YOUR GOAL » Below are some entries. Repeat exactly the lines from the one with "489] -> <Lozu:w2" through the one with "444] -> <Lozu:w1", and only those.

MATERIAL PROVIDED »
These are the activations of a small network on made-up records, seen along a few directions, one row for each record.
After each row come some of the record's fields: Lozu, Mam, Duz, Peta, Kes.
Not every record has every field; a missing one is left out.
The largest differences between rows may come from other fields.
In the rows, zero is written as 500.
Random noise pushes rows far along 7 fixed directions. That doesn't count. These rows show it; they differ only by the noise:
[658 273 556 379 417 453 726 383 636 148 198 342 574 692 371 380 367  81
 342]
[188 570 801 244 471 780 399 617  48 913 479 815 376 521 300 142 609 854
 324]
[674 320 291 461 408 670 440 412 506 598 494 603 567 639 649 604 665 393
 452]
[425 292 432 390 364 284 518 447 484 535 114 623 528 304  72 344 515 406
 345]
[581 271 182 545 353 440 240 397 575 750 403 701 703 365 560 566 839 403
 525]
[618 460 678 603 278 507 650 643 463 383 505 477 313 536 191 402 312 434
 489]
[421 393 215 542 452 677 229 439 426 817 591 783 550 426 570 517 759 627
 509]
[599 349 399 487 332 544 568 498 442 549 393 610 399 498 292 526 488 482
 417]
[540 375 433 231 608 727 384 381 462 575 442 564 696 779 759 429 672 338
 339]

[614 457 890 361 347 559 486 596 390 705 404 518 528 529 656 360 742 540
 550] -> <Lozu:w2 Mam:y2 Duz:j2 Peta:z2 Kes:k2>
[426 465 576 580 516 444 452 350 671 368 493 354 672 399 714 442 637 345
 627] -> <Lozu:w2 Mam:y2 Duz:j2 Peta:z2 Kes:k2>
[684 538 796 554 334 546 386 689 357 723 537 543 517 624 722 465 794 511
 579] -> <Lozu:w2 Mam:y1 Duz:j2 Peta:z1 Kes:k2>
[433 476 157 567 567 255 329 437 515 741 433 593 597 267 429 623 596 683
 463] -> <Lozu:w1 Mam:y2 Duz:j1 Peta:z2>
[489 337 673 494 262 327 509 421 315 736 163 631 569 247 398 387 793 557
 481] -> <Lozu:w2 Mam:y2 Duz:j1 Peta:z2 Kes:k2>
[641 505 306 526 471 441 393 476 546 786 607 625 441 350 550 720 648 685
 613] -> <Lozu:w1 Mam:y2 Duz:j1 Peta:z1 Kes:k1>
[376 604 637 301 499 545 533 623 271 666 482 629 480 510 337 386 477 588
 343] -> <Lozu:w2 Mam:y1 Duz:j1 Peta:z1>
[379 539 938 221 542 671 579 455 323 543 413 406 660 785 754 298 702 512
 358] -> <Lozu:w1 Mam:y1 Duz:j2 Peta:z2 Kes:k2>
[487 441 319 475 569 694 433 324 518 602 606 544 554 559 916 580 808 570
 593] -> <Lozu:w2 Mam:y2 Duz:j2 Peta:z1 Kes:k2>
[480 463 372 467 473 544 502 421 401 623 359 664 373 419 465 607 518 669
 439] -> <Lozu:w1 Mam:y2 Duz:j2 Peta:z1 Kes:k1>
[588 308 595 149 503 614 596 353 437 625 193 570 641 634 711 478 691 460
 360] -> <Lozu:w1 Mam:y2 Duz:j2 Peta:z2 Kes:k1>
[418 390 439 373 657 494 439 361 616 404 401 500 630 507 618 463 561 453
 478] -> <Lozu:w1 Mam:y2 Duz:j2 Peta:z2 Kes:k2>
[547 509 199 254 898 478 540 368 459 502 383 461 648 652 648 717 435 593
 181] -> <Lozu:w2 Mam:y2 Duz:j1 Peta:z2 Kes:k2>
[413 520 241 439 671 624 366 377 521 483 521 576 560 542 621 575 577 536
 431] -> <Lozu:w1 Mam:y1 Duz:j2 Peta:z1 Kes:k2>
[468 555 609 512 639 562 369 590 487 417 528 553 516 612 474 306 367 430
 483] -> <Lozu:w1 Mam:y2 Duz:j1 Peta:z2>
[665 400 443 700 276 286 622 525 467 575 283 542 432 294 250 588 525 631
 441] -> <Lozu:w1 Mam:y2 Duz:j1 Peta:z2 Kes:k2>
[596 350 569 310 413 357 530 435 562 589 299 536 525 340 512 552 734 447
 573] -> <Lozu:w2 Mam:y2 Duz:j2 Peta:z1 Kes:k2>
[451 394 666 325 527 578 599 440 291 528 159 545 514 614 551 315 536 514
 271] -> <Lozu:w2 Mam:y2 Duz:j2 Peta:z2 Kes:k2>
[536 495 601 311 660 444 706 492 501 347 345 396 243 558 313 483 275 612
 370] -> <Lozu:w1 Mam:y2 Duz:j2 Peta:z2 Kes:k2>
[685 571 753 739 336 404 253 705 553 703 686 476 535 416 667 477 648 515
 755] -> <Lozu:w1 Mam:y2 Duz:j2 Peta:z2 Kes:k1>
[587 568 289 665 635 286 537 497 576 347 497 374 547 544 410 686 285 490
 358] -> <Lozu:w1 Mam:y1 Duz:j1 Peta:z2 Kes:k1>
[232 405 106 318 668 605 664 272 400 433 293 692 262 345 211 488 341 671
 295] -> <Lozu:w2 Mam:y2 Duz:j1 Peta:z1 Kes:k2>
[492 721 441 620 656 513 488 570 571 413 825 361 518 636 609 606 372 530
 505] -> <Lozu:w1 Mam:y1 Duz:j1 Peta:z1>
[313 559 678 503 594 613 448 514 536 287 624 474 535 536 426 191 353 400
 570] -> <Lozu:w1 Mam:y2 Duz:j1 Peta:z2>
[232 635 334 527 683 761 535 507 449 488 824 514 278 491 483 624 351 810
 514] -> <Lozu:w2 Mam:y1 Duz:j2 Peta:z2 Kes:k2>
[440 357 346 933 344 651 664 287 631 270 470 608 226 360 372 387 412 579
 652] -> <Lozu:w1 Mam:y2 Duz:j1 Peta:z1>
[468 616 728 670 346 573 345 723 321 812 574 804 184 291 255 365 550 871
 658] -> <Lozu:w1 Mam:y2 Duz:j2 Peta:z1>
[825 544 553 298 417 469 667 663 430 544 549 455 367 575 501 791 421 570
 489] -> <Lozu:w2 Mam:y2 Duz:j2 Peta:z1 Kes:k2>
[387 729 860 234 577 842 602 648 178 521 709 429 451 865 622 341 394 544
 398] -> <Lozu:w2 Mam:y1 Duz:j2 Peta:z1>
[354 742 424 625 637 454 296 653 483 624 785 448 585 457 520 491 452 636
 585] -> <Lozu:w2 Mam:y2 Duz:j2>
[760 407 272 455 512 331 465 395 484 781 367 615 376 368 566 860 710 746
 444] -> <Lozu:w1 Mam:y2 Duz:j1 Peta:z1 Kes:k2>
[613 583 428 730 388 265 227 710 773 496 798 457 611 320 536 571 565 346
 868] -> <Lozu:w2 Mam:y2 Duz:j2 Peta:z1>
[415 491 578 583 499 719 519 384 358 623 477 625 396 520 635 419 668 697
 570] -> <Lozu:w2 Mam:y2 Duz:j2 Peta:z1>
[723 459 411 546 450 568 614 463 615 337 533 489 331 523 515 664 365 441
 568] -> <Lozu:w1 Mam:y2 Duz:j2 Peta:z1 Kes:k1>
[398 431 463 552 463 425 554 439 560 296 360 565 426 366 295 331 380 426
 485] -> <Lozu:w1 Mam:y2 Duz:j1 Peta:z1 Kes:k2>
[523 479 968 407 627 755 526 457 317 456 291 421 649 875 887  62 668 395
 328] -> <Lozu:w2 Mam:y2 Duz:j1 Peta:z2 Kes:k2>

Which values does each new row have?
[439 475 279 653 600 624 508 416 540 270 530 500 480 641 588 516 427 445
 458] -> <Lozu:w1 Mam:y1 Duz:j2 Peta:z1 Kes:k2>
[195 567 807 495 518 775 505 396 277 487 437 537 479 610 648 128 611 632
 481] -> <Lozu:w1 Mam:y2 Duz:j2 Peta:z1 Kes:k2>
[313 598 609 401 563 787 661 473 435 421 595 509 309 564 503 431 344 603
 495] -> <Lozu:w2 Mam:y2 Duz:j2 Peta:z1 Kes:k1>
[428 748 611 513 650 512 229 703 461 586 758 479 557 476 611 404 535 581
 568] -> <Lozu:w2 Mam:y2 Duz:j2 Peta:z1 Kes:k2>
[397 525 487 831 404 406 446 513 456 620 544 525 574 395 556 403 590 622
 571] -> <Lozu:w2 Mam:y2 Duz:j1 Peta:z2>
[413 603 874 191 445 549 597 621 253 745 399 535 491 573 423 423 569 692
 345] -> <Lozu:w1 Mam:y1 Duz:j2 Peta:z2 Kes:k1>
[511 567 540 110 478 255 540 658 377 710 344 525 525 392 219 614 525 564
 400] -> <Lozu:w2 Mam:y1 Duz:j2 Peta:z1>
[257 552 538 421 683 670 429 449 431 377 434 461 587 673 556 214 370 432
 358] -> <Lozu:w1 Mam:y2 Duz:j2 Peta:z2>
[262 537 589 585 654 836 364 272 465 455 663 544 549 623 925 208 692 579
 546] -> <Lozu:w1 Mam:y2 Duz:j1 Peta:z1 Kes:k2>
[175 571 582 405 578 774 784 392 326 262 472 463 158 499 287 348 209 650
 374] -> <Lozu:w2 Mam:y2 Duz:j2 Peta:z1 Kes:k2>
[567 509 447 624 404 557 359 611 432 732 642 664 361 402 441 601 570 782
 658] -> <Lozu:w1 Mam:y2 Duz:j2 Peta:z2>
[218 490 298 574 443 570 608 353 578 444 610 524 409 270 326 577 492 565
 616] -> <Lozu:w2 Mam:y1 Duz:j2 Peta:z1>
[323 384 393 657 418 478 438 398 552 502 345 635 509 278 308 339 471 496
 514] -> <Lozu:w1 Mam:y2 Duz:j1 Peta:z2 Kes:k1>
[696 368 620 454 378 373 620 479 481 576 276 550 415 418 418 494 624 575
 466] -> <Lozu:w1 Mam:y2 Duz:j1 Peta:z2 Kes:k2>
[430 553 735 395 592 685 586 394 345 568 461 470 368 613 640 364 566 654
 385] -> <Lozu:w1 Mam:y2 Duz:j1 Peta:z1 Kes:k2>
[444 567 616 454 637 201 356 459 733 328 563 268 816 523 716 444 600 183
 523] -> <Lozu:w1 Mam:y1 Duz:j1 Peta:z1 Kes:k2>
[324 393 165 705 587 535 156 319 688 601 578 609 741 391 742 533 784 467
 666] -> <Lozu:w1 Mam:y1 Duz:j2 Peta:z2>
[190 566 410 563 657 740 540 405 520 251 537 520 363 479 392 296 275 505
 517] -> <Lozu:w2 Mam:y2 Duz:j2 Peta:z1>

EXERCISE RESULT »
 489] -> <Lozu:w2 Mam:y2 Duz:j2 Peta:z1 Kes:k2>
[387 729 860 234 577 842 602 648 178 521 709 429 451 865 622 341 394 544
 398] -> <Lozu:w2 Mam:y1 Duz:j2 Peta:z1>
[354 742 424 625 637 454 296 653 483 624 785 448 585 457 520 491 452 636
 585] -> <Lozu:w2 Mam:y2 Duz:j2>
[760 407 272 455 512 331 465 395 484 781 367 615 376 368 566 860 710 746
 444] -> <Lozu:w1 Mam:y2 Duz:j1 Peta:z1 Kes:k2>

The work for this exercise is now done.